* [What you should do]: Using the records below, give the number of lines where the word "each" appears, with no further output.

* * * * *

A small network was shown many inputs. Here are its activations along a few directions, one row for each input.
In each table, some parts of the input vary, and every possible input appears once, in random order.
Descriptions start from the smaller parts, as in this example, which fits no table here: line(6) and (point or (values(2) and ring(5)) or line(11)).
Shared parts are said once, and a part with two or three values counts as separate values.

Other details of the inputs shift rows strongly along three fixed directions, in all tables alike. That doesn't count.

Rows:
r1: [ 19  19  -6   3 -34 -56   2   3 -60 -33  15 -16]
r2: [-10 -23  -5  -4  12  32 -28   5  57  28   3  19]
r3: [  6 -16  23  10  25  24   1   7  17   6   3  -2]
r4: [-42   6 -55 -22  29  39  37 -32  40  41 -34   0]
r5: [  3   7   4   0 -11   6  -3   7 -10 -21  24   0]
r6: [-27  13  57   1 -18  44  36 -25  14  -9  20   3]
r7: [ 35 -30  30  27  -9  15 -70  41  26  -3  37  17]
r8: [-38  10  36 -12 -37  33  24 -30  25 -20  34  -3]
r9: [ -8  49 -12   5 -33 -18  32 -17 -48  -9  12 -16]
r10: [ 21  22 -31  -1 -32 -80  -6   0 -88   2 -17 -16]
r11: [-28  11  60   3 -19  31  41 -21  20 -11  29  -2]
r12: [-14 -38 -19   0  29  54 -27   8  58  37 -13  17]
r13: [  7  -3  28   4   3 -14   8   4  -4  -3   9  -2]
r14: [-58  22   5 -25 -25  33  60 -50  24  -6  13  -6]
r15: [ 36 -13 -70  -3  49 -26 -52  39   4  32 -37  11]
r16: [ 34 -40  52  41  14  23 -60  43  15 -14  24  11]
r17: [  1 -14  -4   7   1  20 -21  13  37  13  12  15]
r18: [ 47  -8 -27  14  31 -42 -16  35 -53  -4 -41 -17]
r19: [ 41 -56  31  26  38  35 -63  41  61   8   6  24]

* * * * *

* [Your response]: 2